━━ SOURCE MATERIAL ━━

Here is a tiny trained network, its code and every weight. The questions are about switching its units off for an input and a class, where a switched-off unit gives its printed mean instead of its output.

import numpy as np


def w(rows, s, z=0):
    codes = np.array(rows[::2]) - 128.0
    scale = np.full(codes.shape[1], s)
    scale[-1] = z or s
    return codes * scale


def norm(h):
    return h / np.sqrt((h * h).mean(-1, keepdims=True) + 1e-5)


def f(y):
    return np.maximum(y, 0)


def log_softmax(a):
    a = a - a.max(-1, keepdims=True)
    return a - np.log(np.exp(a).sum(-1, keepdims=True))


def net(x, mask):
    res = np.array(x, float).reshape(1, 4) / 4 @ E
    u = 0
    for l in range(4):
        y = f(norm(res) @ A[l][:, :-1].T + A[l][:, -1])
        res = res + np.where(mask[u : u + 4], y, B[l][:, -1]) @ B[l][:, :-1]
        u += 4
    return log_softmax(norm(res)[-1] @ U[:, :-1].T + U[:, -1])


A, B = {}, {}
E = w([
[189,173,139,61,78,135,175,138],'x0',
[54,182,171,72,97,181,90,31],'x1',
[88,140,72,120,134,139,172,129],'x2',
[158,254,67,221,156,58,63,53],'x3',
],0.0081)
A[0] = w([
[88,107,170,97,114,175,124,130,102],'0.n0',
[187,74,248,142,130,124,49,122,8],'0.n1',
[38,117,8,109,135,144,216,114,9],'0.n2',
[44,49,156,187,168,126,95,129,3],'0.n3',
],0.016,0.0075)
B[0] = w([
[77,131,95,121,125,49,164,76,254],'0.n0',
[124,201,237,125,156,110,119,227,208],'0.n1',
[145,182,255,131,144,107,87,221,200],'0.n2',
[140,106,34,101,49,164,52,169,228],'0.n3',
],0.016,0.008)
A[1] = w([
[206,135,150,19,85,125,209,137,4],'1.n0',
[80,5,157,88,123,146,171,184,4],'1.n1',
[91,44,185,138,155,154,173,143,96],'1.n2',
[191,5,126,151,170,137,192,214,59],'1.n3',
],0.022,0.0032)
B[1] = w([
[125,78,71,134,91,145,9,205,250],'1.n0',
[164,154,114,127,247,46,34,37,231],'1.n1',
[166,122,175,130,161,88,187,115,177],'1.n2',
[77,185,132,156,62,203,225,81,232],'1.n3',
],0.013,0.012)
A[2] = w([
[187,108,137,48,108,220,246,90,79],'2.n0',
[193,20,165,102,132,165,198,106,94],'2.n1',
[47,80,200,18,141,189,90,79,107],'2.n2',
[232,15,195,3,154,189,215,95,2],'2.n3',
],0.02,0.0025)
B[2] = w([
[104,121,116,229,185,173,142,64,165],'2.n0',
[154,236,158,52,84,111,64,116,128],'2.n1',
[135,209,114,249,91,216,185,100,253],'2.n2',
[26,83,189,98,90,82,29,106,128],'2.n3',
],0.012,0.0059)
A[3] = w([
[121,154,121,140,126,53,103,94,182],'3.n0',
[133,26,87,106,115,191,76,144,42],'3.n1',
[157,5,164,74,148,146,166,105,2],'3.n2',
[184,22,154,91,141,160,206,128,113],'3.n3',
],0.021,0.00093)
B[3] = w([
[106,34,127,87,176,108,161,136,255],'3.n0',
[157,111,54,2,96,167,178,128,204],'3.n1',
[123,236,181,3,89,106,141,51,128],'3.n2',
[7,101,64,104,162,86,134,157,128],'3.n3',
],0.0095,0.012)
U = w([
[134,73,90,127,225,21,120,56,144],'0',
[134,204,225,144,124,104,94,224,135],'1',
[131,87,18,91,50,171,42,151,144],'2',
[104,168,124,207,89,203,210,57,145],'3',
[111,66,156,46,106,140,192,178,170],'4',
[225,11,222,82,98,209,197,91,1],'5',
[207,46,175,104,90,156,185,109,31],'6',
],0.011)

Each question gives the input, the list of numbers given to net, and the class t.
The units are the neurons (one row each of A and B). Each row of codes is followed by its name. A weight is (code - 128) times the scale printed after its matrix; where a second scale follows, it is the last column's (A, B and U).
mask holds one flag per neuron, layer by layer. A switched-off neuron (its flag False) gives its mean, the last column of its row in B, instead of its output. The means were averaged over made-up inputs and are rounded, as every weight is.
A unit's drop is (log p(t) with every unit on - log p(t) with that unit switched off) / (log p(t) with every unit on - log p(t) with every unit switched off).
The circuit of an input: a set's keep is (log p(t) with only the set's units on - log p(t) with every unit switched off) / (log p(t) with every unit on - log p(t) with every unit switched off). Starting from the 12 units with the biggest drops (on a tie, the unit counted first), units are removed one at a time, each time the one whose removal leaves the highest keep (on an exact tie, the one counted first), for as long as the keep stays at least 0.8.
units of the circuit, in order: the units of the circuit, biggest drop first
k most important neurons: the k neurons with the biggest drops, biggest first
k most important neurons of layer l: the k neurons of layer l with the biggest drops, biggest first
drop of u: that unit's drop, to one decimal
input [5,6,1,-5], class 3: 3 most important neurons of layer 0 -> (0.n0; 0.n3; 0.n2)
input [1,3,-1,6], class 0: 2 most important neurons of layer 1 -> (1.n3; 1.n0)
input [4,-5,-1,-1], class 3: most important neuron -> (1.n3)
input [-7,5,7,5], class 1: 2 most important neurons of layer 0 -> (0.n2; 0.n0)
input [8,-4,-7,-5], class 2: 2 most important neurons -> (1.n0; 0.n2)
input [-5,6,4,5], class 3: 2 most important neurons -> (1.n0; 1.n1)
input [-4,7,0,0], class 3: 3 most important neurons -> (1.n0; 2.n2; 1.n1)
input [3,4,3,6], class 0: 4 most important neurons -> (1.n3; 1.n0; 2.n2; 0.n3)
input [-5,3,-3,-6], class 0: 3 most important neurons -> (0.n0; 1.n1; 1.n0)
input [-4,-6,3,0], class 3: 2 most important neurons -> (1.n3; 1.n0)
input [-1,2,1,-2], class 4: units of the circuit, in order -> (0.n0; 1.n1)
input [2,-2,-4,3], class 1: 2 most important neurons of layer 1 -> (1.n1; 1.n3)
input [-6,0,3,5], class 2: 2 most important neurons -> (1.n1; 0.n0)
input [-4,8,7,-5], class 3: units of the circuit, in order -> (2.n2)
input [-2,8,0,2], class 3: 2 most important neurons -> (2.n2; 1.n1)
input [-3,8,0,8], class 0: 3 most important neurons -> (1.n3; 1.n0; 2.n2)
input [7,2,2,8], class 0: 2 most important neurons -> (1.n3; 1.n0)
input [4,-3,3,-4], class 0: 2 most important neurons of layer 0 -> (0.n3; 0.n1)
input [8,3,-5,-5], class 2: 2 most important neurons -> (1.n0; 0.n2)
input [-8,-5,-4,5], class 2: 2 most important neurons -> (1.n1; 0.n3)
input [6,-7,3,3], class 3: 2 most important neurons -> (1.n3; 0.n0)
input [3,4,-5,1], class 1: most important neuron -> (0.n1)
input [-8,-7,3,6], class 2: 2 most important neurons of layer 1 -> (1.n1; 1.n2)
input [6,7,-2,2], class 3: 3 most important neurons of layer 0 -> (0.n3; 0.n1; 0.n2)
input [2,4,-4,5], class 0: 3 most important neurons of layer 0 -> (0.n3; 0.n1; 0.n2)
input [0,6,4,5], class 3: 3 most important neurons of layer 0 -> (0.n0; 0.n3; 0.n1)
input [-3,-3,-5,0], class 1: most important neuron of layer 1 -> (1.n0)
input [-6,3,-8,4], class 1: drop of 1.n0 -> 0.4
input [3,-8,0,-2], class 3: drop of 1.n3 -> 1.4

━━━

* _PROBLEM TO SOLVE_
Write out all the data exactly.

* _EXPECTED ANSWER_
Here is a tiny trained network, its code and every weight. The questions are about switching its units off for an input and a class, where a switched-off unit gives its printed mean instead of its output.

import numpy as np


def w(rows, s, z=0):
    codes = np.array(rows[::2]) - 128.0
    scale = np.full(codes.shape[1], s)
    scale[-1] = z or s
    return codes * scale


def norm(h):
    return h / np.sqrt((h * h).mean(-1, keepdims=True) + 1e-5)


def f(y):
    return np.maximum(y, 0)


def log_softmax(a):
    a = a - a.max(-1, keepdims=True)
    return a - np.log(np.exp(a).sum(-1, keepdims=True))


def net(x, mask):
    res = np.array(x, float).reshape(1, 4) / 4 @ E
    u = 0
    for l in range(4):
        y = f(norm(res) @ A[l][:, :-1].T + A[l][:, -1])
        res = res + np.where(mask[u : u + 4], y, B[l][:, -1]) @ B[l][:, :-1]
        u += 4
    return log_softmax(norm(res)[-1] @ U[:, :-1].T + U[:, -1])


A, B = {}, {}
E = w([
[189,173,139,61,78,135,175,138],'x0',
[54,182,171,72,97,181,90,31],'x1',
[88,140,72,120,134,139,172,129],'x2',
[158,254,67,221,156,58,63,53],'x3',
],0.0081)
A[0] = w([
[88,107,170,97,114,175,124,130,102],'0.n0',
[187,74,248,142,130,124,49,122,8],'0.n1',
[38,117,8,109,135,144,216,114,9],'0.n2',
[44,49,156,187,168,126,95,129,3],'0.n3',
],0.016,0.0075)
B[0] = w([
[77,131,95,121,125,49,164,76,254],'0.n0',
[124,201,237,125,156,110,119,227,208],'0.n1',
[145,182,255,131,144,107,87,221,200],'0.n2',
[140,106,34,101,49,164,52,169,228],'0.n3',
],0.016,0.008)
A[1] = w([
[206,135,150,19,85,125,209,137,4],'1.n0',
[80,5,157,88,123,146,171,184,4],'1.n1',
[91,44,185,138,155,154,173,143,96],'1.n2',
[191,5,126,151,170,137,192,214,59],'1.n3',
],0.022,0.0032)
B[1] = w([
[125,78,71,134,91,145,9,205,250],'1.n0',
[164,154,114,127,247,46,34,37,231],'1.n1',
[166,122,175,130,161,88,187,115,177],'1.n2',
[77,185,132,156,62,203,225,81,232],'1.n3',
],0.013,0.012)
A[2] = w([
[187,108,137,48,108,220,246,90,79],'2.n0',
[193,20,165,102,132,165,198,106,94],'2.n1',
[47,80,200,18,141,189,90,79,107],'2.n2',
[232,15,195,3,154,189,215,95,2],'2.n3',
],0.02,0.0025)
B[2] = w([
[104,121,116,229,185,173,142,64,165],'2.n0',
[154,236,158,52,84,111,64,116,128],'2.n1',
[135,209,114,249,91,216,185,100,253],'2.n2',
[26,83,189,98,90,82,29,106,128],'2.n3',
],0.012,0.0059)
A[3] = w([
[121,154,121,140,126,53,103,94,182],'3.n0',
[133,26,87,106,115,191,76,144,42],'3.n1',
[157,5,164,74,148,146,166,105,2],'3.n2',
[184,22,154,91,141,160,206,128,113],'3.n3',
],0.021,0.00093)
B[3] = w([
[106,34,127,87,176,108,161,136,255],'3.n0',
[157,111,54,2,96,167,178,128,204],'3.n1',
[123,236,181,3,89,106,141,51,128],'3.n2',
[7,101,64,104,162,86,134,157,128],'3.n3',
],0.0095,0.012)
U = w([
[134,73,90,127,225,21,120,56,144],'0',
[134,204,225,144,124,104,94,224,135],'1',
[131,87,18,91,50,171,42,151,144],'2',
[104,168,124,207,89,203,210,57,145],'3',
[111,66,156,46,106,140,192,178,170],'4',
[225,11,222,82,98,209,197,91,1],'5',
[207,46,175,104,90,156,185,109,31],'6',
],0.011)

Each question gives the input, the list of numbers given to net, and the class t.
The units are the neurons (one row each of A and B). Each row of codes is followed by its name. A weight is (code - 128) times the scale printed after its matrix; where a second scale follows, it is the last column's (A, B and U).
mask holds one flag per neuron, layer by layer. A switched-off neuron (its flag False) gives its mean, the last column of its row in B, instead of its output. The means were averaged over made-up inputs and are rounded, as every weight is.
A unit's drop is (log p(t) with every unit on - log p(t) with that unit switched off) / (log p(t) with every unit on - log p(t) with every unit switched off).
The circuit of an input: a set's keep is (log p(t) with only the set's units on - log p(t) with every unit switched off) / (log p(t) with every unit on - log p(t) with every unit switched off). Starting from the 12 units with the biggest drops (on a tie, the unit counted first), units are removed one at a time, each time the one whose removal leaves the highest keep (on an exact tie, the one counted first), for as long as the keep stays at least 0.8.
units of the circuit, in order: the units of the circuit, biggest drop first
k most important neurons: the k neurons with the biggest drops, biggest first
k most important neurons of layer l: the k neurons of layer l with the biggest drops, biggest first
drop of u: that unit's drop, to one decimal
input [5,6,1,-5], class 3: 3 most important neurons of layer 0 -> (0.n0; 0.n3; 0.n2)
input [1,3,-1,6], class 0: 2 most important neurons of layer 1 -> (1.n3; 1.n0)
input [4,-5,-1,-1], class 3: most important neuron -> (1.n3)
input [-7,5,7,5], class 1: 2 most important neurons of layer 0 -> (0.n2; 0.n0)
input [8,-4,-7,-5], class 2: 2 most important neurons -> (1.n0; 0.n2)
input [-5,6,4,5], class 3: 2 most important neurons -> (1.n0; 1.n1)
input [-4,7,0,0], class 3: 3 most important neurons -> (1.n0; 2.n2; 1.n1)
input [3,4,3,6], class 0: 4 most important neurons -> (1.n3; 1.n0; 2.n2; 0.n3)
input [-5,3,-3,-6], class 0: 3 most important neurons -> (0.n0; 1.n1; 1.n0)
input [-4,-6,3,0], class 3: 2 most important neurons -> (1.n3; 1.n0)
input [-1,2,1,-2], class 4: units of the circuit, in order -> (0.n0; 1.n1)
input [2,-2,-4,3], class 1: 2 most important neurons of layer 1 -> (1.n1; 1.n3)
input [-6,0,3,5], class 2: 2 most important neurons -> (1.n1; 0.n0)
input [-4,8,7,-5], class 3: units of the circuit, in order -> (2.n2)
input [-2,8,0,2], class 3: 2 most important neurons -> (2.n2; 1.n1)
input [-3,8,0,8], class 0: 3 most important neurons -> (1.n3; 1.n0; 2.n2)
input [7,2,2,8], class 0: 2 most important neurons -> (1.n3; 1.n0)
input [4,-3,3,-4], class 0: 2 most important neurons of layer 0 -> (0.n3; 0.n1)
input [8,3,-5,-5], class 2: 2 most important neurons -> (1.n0; 0.n2)
input [-8,-5,-4,5], class 2: 2 most important neurons -> (1.n1; 0.n3)
input [6,-7,3,3], class 3: 2 most important neurons -> (1.n3; 0.n0)
input [3,4,-5,1], class 1: most important neuron -> (0.n1)
input [-8,-7,3,6], class 2: 2 most important neurons of layer 1 -> (1.n1; 1.n2)
input [6,7,-2,2], class 3: 3 most important neurons of layer 0 -> (0.n3; 0.n1; 0.n2)
input [2,4,-4,5], class 0: 3 most important neurons of layer 0 -> (0.n3; 0.n1; 0.n2)
input [0,6,4,5], class 3: 3 most important neurons of layer 0 -> (0.n0; 0.n3; 0.n1)
input [-3,-3,-5,0], class 1: most important neuron of layer 1 -> (1.n0)
input [-6,3,-8,4], class 1: drop of 1.n0 -> 0.4
input [3,-8,0,-2], class 3: drop of 1.n3 -> 1.4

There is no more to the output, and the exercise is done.